RECORD EXCERPTS below:

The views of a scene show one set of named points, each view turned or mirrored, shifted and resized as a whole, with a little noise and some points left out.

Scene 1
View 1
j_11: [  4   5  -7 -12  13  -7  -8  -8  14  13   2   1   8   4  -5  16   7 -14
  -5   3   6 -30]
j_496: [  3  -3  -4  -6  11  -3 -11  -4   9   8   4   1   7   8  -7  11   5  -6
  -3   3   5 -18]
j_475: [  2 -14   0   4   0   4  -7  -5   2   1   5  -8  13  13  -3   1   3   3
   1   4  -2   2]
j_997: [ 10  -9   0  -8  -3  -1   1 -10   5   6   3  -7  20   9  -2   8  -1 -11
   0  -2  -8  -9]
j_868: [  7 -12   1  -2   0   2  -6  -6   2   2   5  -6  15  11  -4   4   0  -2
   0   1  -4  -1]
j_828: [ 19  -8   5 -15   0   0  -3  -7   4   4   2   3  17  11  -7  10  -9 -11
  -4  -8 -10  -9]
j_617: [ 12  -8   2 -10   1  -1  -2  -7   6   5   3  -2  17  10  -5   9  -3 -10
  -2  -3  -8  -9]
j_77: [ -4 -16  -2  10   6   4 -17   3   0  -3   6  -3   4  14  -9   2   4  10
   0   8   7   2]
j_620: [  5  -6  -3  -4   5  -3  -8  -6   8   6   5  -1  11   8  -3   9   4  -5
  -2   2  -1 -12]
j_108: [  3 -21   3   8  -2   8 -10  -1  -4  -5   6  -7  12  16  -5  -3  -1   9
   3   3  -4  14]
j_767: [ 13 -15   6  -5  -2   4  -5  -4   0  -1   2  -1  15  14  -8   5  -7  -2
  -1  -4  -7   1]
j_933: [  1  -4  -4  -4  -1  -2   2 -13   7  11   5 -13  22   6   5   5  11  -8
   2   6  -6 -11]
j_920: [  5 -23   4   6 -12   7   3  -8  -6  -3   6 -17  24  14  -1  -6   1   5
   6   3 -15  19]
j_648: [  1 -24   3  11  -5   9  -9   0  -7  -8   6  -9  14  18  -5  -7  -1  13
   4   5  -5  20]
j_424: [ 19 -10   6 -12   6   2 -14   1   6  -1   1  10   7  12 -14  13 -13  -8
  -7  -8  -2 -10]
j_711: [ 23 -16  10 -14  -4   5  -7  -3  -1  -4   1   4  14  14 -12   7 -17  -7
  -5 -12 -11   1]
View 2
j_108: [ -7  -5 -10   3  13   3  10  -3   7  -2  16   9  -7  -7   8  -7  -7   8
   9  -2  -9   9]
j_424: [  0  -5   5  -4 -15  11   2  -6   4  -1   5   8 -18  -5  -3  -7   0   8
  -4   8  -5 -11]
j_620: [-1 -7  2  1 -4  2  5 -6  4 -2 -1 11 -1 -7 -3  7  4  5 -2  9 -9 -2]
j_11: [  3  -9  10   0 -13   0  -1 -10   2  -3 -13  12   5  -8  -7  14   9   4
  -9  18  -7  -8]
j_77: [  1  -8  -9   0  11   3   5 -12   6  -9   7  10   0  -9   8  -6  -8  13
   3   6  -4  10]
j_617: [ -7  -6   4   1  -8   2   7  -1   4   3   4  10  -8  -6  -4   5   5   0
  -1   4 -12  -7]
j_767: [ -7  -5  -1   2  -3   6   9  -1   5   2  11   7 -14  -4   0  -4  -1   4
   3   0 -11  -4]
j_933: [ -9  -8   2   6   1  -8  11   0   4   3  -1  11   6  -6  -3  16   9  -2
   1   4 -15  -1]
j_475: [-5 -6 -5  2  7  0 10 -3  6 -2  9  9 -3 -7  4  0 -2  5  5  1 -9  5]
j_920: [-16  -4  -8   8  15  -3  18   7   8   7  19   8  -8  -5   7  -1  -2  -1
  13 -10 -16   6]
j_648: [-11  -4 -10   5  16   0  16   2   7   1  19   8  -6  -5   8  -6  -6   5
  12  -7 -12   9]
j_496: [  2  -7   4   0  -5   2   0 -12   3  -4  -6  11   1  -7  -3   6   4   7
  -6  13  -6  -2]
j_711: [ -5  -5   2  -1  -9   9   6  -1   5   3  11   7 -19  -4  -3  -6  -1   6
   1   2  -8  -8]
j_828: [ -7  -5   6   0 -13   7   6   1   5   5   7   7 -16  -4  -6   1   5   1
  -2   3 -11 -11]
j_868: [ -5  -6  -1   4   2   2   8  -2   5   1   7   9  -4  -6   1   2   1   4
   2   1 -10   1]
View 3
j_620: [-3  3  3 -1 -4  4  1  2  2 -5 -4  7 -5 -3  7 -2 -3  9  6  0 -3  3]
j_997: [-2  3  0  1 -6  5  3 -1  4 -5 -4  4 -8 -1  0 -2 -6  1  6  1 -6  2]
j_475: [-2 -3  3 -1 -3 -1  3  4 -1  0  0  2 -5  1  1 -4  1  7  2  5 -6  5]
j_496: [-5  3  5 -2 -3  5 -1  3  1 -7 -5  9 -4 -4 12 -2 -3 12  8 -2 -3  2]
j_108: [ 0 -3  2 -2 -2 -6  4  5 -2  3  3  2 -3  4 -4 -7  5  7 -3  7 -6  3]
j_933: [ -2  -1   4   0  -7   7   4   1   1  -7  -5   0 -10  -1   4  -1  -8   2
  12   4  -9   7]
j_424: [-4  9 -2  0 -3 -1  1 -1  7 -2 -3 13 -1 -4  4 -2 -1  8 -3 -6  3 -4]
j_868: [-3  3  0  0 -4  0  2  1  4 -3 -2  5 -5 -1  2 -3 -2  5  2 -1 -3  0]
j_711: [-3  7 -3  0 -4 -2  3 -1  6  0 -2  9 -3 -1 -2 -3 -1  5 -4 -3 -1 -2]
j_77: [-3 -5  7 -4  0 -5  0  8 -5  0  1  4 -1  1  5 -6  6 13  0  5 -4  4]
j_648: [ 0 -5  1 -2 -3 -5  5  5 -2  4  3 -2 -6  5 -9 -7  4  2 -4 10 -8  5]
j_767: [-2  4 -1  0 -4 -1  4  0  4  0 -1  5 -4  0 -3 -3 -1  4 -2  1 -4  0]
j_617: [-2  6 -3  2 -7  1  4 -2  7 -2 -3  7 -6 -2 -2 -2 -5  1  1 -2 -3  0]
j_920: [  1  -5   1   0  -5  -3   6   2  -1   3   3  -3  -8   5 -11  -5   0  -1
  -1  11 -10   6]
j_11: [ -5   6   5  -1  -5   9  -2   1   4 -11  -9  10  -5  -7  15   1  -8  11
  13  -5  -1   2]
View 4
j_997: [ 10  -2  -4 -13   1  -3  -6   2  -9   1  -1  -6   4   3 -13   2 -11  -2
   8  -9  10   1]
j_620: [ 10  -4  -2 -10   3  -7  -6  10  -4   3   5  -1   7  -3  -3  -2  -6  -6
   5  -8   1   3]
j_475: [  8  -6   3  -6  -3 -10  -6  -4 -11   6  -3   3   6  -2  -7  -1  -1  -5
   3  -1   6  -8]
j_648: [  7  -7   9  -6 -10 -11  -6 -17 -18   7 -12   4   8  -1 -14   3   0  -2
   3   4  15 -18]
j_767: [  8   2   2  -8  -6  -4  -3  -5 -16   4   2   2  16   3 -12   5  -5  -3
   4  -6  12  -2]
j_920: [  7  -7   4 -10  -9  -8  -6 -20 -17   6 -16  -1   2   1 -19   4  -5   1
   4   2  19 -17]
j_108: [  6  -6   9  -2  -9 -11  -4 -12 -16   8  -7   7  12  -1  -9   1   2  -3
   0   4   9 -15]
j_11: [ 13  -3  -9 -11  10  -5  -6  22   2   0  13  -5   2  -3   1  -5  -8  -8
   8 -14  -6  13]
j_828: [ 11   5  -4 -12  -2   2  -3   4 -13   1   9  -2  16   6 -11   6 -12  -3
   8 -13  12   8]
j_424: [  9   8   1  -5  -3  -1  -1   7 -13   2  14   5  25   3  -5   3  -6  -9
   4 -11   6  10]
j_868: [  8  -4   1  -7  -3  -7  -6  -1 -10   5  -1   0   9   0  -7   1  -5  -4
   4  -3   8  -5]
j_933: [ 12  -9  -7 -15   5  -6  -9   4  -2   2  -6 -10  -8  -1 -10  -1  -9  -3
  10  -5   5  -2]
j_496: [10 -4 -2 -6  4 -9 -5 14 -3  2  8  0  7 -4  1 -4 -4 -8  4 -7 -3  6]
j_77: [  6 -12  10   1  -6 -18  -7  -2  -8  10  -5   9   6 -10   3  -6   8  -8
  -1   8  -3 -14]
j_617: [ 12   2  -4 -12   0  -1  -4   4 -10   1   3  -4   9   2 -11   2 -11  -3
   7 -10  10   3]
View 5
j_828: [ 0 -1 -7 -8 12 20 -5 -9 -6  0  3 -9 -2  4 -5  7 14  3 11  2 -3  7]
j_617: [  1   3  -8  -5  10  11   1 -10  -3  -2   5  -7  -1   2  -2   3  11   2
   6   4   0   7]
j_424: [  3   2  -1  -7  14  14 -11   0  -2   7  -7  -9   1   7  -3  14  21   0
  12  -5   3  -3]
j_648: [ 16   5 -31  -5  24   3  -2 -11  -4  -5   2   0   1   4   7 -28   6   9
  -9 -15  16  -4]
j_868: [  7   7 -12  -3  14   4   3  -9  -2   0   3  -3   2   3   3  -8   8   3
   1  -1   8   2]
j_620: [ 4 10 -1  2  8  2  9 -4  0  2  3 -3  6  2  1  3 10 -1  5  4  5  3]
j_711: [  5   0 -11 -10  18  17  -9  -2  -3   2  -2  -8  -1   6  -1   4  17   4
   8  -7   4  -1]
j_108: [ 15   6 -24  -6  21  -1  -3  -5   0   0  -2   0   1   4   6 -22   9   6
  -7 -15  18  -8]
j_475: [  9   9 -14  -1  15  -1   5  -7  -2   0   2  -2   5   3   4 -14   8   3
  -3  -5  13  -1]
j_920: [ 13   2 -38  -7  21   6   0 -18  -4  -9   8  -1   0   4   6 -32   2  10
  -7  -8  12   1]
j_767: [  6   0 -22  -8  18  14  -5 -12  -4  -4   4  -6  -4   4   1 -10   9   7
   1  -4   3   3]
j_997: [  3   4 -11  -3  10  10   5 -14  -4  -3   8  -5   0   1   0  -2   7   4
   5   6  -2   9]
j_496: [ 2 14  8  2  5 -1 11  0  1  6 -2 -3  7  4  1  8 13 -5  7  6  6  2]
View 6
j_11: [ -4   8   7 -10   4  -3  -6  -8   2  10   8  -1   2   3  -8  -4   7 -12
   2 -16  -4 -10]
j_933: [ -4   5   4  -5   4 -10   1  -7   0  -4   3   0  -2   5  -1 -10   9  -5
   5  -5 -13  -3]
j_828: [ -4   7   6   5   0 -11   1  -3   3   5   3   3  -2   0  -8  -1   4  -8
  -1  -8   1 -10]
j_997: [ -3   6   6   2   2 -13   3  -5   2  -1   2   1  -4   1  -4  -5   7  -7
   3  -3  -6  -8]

End of RECORD EXCERPTS.
RECORD EXCERPTS below:

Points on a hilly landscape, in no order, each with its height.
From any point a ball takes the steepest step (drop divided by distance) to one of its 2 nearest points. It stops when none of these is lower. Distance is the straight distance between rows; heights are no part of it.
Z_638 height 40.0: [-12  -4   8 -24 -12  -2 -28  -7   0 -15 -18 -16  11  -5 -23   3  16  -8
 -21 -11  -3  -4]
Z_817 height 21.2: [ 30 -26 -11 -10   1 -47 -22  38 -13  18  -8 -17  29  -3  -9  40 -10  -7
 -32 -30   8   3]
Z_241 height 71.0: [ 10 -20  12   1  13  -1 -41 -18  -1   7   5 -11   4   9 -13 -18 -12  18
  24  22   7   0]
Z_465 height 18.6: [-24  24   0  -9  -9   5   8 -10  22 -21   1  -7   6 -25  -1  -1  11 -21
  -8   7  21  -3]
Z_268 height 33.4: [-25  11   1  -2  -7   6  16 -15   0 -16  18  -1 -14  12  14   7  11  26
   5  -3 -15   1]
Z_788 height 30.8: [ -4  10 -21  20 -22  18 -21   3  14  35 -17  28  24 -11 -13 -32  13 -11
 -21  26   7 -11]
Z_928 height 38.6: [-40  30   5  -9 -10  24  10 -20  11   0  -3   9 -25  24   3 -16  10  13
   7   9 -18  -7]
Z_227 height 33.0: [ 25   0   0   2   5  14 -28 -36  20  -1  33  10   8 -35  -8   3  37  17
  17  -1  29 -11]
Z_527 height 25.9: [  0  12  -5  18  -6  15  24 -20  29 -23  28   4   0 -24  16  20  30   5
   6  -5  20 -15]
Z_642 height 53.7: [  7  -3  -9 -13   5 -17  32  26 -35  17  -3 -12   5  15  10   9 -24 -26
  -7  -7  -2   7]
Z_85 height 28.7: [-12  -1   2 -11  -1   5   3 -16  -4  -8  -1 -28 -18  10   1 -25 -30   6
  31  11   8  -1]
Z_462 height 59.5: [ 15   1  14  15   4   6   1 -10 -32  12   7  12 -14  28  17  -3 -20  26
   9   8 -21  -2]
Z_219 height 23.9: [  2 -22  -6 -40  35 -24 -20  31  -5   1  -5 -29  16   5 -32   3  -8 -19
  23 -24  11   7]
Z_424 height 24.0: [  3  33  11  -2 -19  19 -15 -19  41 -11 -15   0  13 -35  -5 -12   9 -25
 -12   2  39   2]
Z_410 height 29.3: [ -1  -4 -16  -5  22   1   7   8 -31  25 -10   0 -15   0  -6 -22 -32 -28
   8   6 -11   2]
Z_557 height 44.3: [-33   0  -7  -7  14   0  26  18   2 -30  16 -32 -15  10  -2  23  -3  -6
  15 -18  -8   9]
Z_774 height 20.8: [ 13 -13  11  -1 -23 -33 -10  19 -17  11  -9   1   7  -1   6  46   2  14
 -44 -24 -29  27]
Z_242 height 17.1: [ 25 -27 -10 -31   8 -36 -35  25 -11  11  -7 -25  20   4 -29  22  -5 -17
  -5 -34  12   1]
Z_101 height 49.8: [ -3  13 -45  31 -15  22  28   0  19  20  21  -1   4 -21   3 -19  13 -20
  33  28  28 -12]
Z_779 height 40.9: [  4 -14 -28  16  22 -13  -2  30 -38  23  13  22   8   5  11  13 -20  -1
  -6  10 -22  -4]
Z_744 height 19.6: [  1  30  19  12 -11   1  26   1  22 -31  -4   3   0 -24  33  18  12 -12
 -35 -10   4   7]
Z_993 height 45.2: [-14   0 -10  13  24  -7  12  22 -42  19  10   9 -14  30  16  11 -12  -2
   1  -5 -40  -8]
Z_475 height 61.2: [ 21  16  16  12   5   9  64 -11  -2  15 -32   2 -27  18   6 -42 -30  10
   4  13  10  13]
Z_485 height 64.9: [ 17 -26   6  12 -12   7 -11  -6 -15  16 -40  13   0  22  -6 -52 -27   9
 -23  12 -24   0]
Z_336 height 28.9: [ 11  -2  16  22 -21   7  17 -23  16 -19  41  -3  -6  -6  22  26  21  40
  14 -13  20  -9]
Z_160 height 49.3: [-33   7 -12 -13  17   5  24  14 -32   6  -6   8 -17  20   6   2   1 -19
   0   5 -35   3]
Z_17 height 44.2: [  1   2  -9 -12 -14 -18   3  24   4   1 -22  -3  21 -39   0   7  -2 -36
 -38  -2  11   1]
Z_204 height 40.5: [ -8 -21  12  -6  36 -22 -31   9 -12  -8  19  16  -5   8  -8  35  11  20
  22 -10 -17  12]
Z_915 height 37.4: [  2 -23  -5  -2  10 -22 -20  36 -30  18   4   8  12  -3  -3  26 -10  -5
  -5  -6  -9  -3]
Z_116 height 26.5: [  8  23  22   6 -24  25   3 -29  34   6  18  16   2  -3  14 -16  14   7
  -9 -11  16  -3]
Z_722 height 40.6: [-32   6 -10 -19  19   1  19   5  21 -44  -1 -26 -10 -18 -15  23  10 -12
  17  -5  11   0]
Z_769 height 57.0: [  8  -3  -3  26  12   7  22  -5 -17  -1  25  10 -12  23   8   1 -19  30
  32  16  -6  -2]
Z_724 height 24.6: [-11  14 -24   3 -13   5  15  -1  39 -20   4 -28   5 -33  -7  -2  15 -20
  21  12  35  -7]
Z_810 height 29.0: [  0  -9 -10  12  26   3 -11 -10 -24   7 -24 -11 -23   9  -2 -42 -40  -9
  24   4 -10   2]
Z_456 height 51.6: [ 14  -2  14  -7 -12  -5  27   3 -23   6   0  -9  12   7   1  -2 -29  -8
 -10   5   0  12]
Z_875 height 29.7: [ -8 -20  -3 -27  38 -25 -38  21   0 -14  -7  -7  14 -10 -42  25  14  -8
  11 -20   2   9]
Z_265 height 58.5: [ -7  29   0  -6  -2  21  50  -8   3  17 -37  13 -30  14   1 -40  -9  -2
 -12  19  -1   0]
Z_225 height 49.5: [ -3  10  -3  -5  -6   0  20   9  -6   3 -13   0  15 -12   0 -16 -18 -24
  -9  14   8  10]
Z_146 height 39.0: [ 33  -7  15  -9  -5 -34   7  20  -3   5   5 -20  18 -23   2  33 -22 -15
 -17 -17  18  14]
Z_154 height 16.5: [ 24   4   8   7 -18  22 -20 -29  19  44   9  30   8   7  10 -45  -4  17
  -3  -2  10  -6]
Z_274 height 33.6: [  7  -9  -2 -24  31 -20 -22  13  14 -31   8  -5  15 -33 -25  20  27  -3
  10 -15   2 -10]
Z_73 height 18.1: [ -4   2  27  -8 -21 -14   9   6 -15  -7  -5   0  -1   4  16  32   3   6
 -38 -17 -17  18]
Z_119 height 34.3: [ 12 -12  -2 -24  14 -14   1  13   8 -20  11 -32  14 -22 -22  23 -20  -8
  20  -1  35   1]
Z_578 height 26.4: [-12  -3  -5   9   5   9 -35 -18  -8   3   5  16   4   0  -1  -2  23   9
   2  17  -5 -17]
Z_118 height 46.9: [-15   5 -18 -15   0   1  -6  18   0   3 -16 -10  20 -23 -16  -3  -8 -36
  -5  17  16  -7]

End of RECORD EXCERPTS.
RECORD EXCERPTS below:

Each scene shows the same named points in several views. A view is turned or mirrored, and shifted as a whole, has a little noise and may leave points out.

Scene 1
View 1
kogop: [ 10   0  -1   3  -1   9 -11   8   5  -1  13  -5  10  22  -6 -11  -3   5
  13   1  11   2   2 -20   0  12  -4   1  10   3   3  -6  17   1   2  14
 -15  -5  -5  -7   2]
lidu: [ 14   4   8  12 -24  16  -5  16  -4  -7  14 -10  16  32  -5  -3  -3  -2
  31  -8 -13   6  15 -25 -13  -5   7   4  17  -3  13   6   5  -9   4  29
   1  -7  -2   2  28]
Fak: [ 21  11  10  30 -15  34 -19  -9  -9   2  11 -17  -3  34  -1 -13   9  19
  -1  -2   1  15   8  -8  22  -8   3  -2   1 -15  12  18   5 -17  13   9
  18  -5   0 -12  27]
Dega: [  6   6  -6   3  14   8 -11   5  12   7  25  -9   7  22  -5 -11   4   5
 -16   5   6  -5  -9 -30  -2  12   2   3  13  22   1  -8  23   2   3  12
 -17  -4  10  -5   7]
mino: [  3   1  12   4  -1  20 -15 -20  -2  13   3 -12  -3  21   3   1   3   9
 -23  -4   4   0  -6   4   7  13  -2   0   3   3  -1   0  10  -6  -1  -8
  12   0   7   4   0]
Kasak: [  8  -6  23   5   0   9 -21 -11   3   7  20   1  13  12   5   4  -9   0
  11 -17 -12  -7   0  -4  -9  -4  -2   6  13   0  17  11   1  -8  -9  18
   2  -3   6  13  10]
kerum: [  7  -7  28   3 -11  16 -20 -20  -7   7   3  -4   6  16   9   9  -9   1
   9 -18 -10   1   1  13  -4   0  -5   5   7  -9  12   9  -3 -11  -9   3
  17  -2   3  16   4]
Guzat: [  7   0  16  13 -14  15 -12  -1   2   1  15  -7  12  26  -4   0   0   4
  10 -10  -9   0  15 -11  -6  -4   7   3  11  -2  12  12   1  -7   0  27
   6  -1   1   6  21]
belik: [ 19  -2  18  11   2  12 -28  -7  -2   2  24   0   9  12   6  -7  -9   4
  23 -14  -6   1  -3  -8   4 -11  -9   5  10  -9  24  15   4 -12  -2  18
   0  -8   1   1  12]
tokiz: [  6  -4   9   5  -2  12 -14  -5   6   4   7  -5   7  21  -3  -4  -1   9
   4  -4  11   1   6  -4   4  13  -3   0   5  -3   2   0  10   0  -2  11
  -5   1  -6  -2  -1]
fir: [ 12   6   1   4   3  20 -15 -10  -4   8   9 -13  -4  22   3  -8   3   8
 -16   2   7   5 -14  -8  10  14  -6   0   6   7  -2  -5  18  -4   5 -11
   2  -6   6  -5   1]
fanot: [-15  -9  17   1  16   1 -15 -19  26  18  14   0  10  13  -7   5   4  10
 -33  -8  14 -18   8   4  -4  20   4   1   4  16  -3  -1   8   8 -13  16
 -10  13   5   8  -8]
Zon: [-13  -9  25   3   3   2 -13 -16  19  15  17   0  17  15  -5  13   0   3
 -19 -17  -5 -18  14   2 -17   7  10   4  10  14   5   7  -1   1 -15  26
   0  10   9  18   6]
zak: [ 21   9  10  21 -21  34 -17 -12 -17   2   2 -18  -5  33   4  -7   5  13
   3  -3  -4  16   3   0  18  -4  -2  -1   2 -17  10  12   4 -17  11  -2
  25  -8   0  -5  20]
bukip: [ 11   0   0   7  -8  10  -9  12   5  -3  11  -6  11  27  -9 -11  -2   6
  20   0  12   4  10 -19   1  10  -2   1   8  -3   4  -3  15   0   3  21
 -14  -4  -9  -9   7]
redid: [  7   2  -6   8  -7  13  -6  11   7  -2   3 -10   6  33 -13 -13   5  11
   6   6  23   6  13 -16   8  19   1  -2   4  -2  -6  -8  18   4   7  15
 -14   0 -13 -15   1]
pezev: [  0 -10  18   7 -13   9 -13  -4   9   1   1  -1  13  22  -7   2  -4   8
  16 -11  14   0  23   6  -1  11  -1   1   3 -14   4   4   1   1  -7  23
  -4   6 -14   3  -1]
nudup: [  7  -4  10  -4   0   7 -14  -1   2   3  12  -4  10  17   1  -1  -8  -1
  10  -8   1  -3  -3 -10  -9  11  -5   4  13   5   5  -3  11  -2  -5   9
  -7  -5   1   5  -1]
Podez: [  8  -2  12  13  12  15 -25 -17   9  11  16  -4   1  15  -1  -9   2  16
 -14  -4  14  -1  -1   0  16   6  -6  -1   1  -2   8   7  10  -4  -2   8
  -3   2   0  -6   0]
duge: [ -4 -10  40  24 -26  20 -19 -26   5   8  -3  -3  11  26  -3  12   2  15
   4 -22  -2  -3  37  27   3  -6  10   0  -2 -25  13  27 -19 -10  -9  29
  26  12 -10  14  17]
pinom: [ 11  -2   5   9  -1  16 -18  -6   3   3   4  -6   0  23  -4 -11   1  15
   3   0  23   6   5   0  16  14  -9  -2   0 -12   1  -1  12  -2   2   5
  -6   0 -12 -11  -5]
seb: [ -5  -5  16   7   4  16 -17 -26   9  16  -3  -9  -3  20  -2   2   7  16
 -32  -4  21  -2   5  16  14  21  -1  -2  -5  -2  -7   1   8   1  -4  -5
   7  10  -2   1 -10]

End of RECORD EXCERPTS.

Scan the data above and report each line in which "shifted" is present.

◆ ANSWER TO THIS EXERCISE
The views of a scene show one set of named points, each view turned or mirrored, shifted and resized as a whole, with a little noise and some points left out.
Each scene shows the same named points in several views. A view is turned or mirrored, and shifted as a whole, has a little noise and may leave points out.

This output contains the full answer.